[Opening Input for this task section]
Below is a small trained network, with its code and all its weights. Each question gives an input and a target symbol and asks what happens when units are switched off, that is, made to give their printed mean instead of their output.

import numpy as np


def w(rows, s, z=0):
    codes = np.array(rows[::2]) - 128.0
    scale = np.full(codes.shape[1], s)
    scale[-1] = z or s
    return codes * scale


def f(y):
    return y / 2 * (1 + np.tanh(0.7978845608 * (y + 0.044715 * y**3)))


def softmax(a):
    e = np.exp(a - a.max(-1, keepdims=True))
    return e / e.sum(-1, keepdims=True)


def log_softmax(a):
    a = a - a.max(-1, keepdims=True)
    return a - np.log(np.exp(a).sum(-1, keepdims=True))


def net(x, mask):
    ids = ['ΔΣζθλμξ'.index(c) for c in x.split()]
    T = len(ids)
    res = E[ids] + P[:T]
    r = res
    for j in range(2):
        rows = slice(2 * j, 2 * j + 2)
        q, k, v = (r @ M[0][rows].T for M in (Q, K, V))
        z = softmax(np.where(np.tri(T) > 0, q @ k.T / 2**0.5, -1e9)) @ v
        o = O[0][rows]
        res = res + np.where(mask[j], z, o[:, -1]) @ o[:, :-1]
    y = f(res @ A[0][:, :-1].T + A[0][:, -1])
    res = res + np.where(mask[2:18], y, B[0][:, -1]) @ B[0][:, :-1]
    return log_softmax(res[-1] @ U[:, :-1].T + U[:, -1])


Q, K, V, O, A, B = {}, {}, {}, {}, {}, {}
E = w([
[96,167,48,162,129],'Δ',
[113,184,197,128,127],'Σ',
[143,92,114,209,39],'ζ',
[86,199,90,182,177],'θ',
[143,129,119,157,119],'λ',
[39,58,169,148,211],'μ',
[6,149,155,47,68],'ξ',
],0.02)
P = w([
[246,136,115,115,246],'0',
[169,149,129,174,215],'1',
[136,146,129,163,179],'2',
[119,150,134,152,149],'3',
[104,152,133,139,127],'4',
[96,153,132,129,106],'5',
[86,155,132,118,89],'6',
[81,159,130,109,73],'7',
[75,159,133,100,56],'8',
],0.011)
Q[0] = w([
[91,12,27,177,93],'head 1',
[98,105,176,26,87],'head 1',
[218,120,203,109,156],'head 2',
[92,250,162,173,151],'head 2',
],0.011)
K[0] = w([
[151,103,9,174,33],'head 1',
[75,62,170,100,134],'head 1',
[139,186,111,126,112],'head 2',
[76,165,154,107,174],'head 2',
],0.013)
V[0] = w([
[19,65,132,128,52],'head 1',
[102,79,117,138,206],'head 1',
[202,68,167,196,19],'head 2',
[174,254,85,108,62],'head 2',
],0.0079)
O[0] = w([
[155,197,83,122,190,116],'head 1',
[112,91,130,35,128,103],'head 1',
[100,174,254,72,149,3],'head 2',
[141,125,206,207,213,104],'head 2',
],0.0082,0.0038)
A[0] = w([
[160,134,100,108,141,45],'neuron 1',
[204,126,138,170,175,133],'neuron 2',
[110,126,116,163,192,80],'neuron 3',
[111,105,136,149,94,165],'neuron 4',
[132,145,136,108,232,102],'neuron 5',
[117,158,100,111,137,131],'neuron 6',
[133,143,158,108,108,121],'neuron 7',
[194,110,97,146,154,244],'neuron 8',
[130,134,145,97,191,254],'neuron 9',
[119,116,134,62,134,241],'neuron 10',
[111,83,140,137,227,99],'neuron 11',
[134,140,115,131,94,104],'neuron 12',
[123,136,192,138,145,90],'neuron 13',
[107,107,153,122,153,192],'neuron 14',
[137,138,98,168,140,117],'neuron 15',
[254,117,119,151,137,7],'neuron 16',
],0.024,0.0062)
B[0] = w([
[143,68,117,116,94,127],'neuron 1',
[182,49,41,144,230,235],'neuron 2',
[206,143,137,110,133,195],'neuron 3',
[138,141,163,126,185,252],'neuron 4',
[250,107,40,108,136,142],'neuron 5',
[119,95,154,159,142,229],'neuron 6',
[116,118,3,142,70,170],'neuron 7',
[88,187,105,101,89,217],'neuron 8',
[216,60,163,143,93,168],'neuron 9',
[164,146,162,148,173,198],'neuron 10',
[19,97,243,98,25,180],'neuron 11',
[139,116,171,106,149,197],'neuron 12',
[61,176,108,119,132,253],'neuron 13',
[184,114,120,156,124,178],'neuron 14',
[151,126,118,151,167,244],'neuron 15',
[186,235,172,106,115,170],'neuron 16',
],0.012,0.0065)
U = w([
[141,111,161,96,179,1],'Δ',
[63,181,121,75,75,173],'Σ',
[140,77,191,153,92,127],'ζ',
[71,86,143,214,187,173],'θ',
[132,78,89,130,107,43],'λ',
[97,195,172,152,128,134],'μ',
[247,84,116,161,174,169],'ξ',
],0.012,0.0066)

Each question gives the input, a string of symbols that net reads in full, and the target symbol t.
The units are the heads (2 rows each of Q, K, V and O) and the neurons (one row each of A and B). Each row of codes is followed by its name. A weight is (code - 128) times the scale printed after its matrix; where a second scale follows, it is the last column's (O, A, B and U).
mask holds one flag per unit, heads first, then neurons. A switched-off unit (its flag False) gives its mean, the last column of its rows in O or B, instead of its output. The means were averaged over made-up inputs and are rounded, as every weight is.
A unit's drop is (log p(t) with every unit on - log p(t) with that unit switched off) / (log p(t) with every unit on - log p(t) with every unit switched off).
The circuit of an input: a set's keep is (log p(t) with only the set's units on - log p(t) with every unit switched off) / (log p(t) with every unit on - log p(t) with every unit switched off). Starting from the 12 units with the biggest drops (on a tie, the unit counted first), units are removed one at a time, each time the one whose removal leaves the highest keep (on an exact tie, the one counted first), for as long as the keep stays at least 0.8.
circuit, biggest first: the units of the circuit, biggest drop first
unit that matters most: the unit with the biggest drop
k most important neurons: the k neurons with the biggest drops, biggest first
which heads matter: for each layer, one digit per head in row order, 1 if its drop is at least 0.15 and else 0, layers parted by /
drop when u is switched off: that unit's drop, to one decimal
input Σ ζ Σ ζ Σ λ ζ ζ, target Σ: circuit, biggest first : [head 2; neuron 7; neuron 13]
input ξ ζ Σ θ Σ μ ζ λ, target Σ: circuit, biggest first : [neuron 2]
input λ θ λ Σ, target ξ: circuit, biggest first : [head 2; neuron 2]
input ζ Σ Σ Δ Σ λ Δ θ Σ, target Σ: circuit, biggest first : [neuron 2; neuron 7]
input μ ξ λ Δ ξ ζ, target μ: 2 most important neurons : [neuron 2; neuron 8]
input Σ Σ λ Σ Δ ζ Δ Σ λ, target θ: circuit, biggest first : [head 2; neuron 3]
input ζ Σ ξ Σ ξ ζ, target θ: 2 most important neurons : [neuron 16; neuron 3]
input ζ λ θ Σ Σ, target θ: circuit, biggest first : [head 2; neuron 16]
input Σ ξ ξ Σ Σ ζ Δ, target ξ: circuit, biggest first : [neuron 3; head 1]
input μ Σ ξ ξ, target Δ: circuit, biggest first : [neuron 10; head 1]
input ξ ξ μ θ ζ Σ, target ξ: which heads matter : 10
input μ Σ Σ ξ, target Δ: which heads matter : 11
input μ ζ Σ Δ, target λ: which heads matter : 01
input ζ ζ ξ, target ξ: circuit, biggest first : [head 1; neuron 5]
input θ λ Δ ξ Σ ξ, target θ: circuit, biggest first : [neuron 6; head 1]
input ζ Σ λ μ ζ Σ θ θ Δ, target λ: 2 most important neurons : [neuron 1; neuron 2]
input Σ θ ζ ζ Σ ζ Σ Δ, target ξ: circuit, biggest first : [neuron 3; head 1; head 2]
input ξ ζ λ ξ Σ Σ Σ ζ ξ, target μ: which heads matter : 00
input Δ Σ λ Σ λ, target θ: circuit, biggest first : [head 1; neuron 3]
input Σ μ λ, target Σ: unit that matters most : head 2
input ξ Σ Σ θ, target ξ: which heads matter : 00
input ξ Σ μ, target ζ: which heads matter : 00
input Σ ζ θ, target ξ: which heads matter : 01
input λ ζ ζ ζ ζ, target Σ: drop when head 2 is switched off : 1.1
[Closing Input for this task section]
_Exercise directions:_
How many of the lines above hold the word "every"? State that number and nothing else.

_Your solution:_
3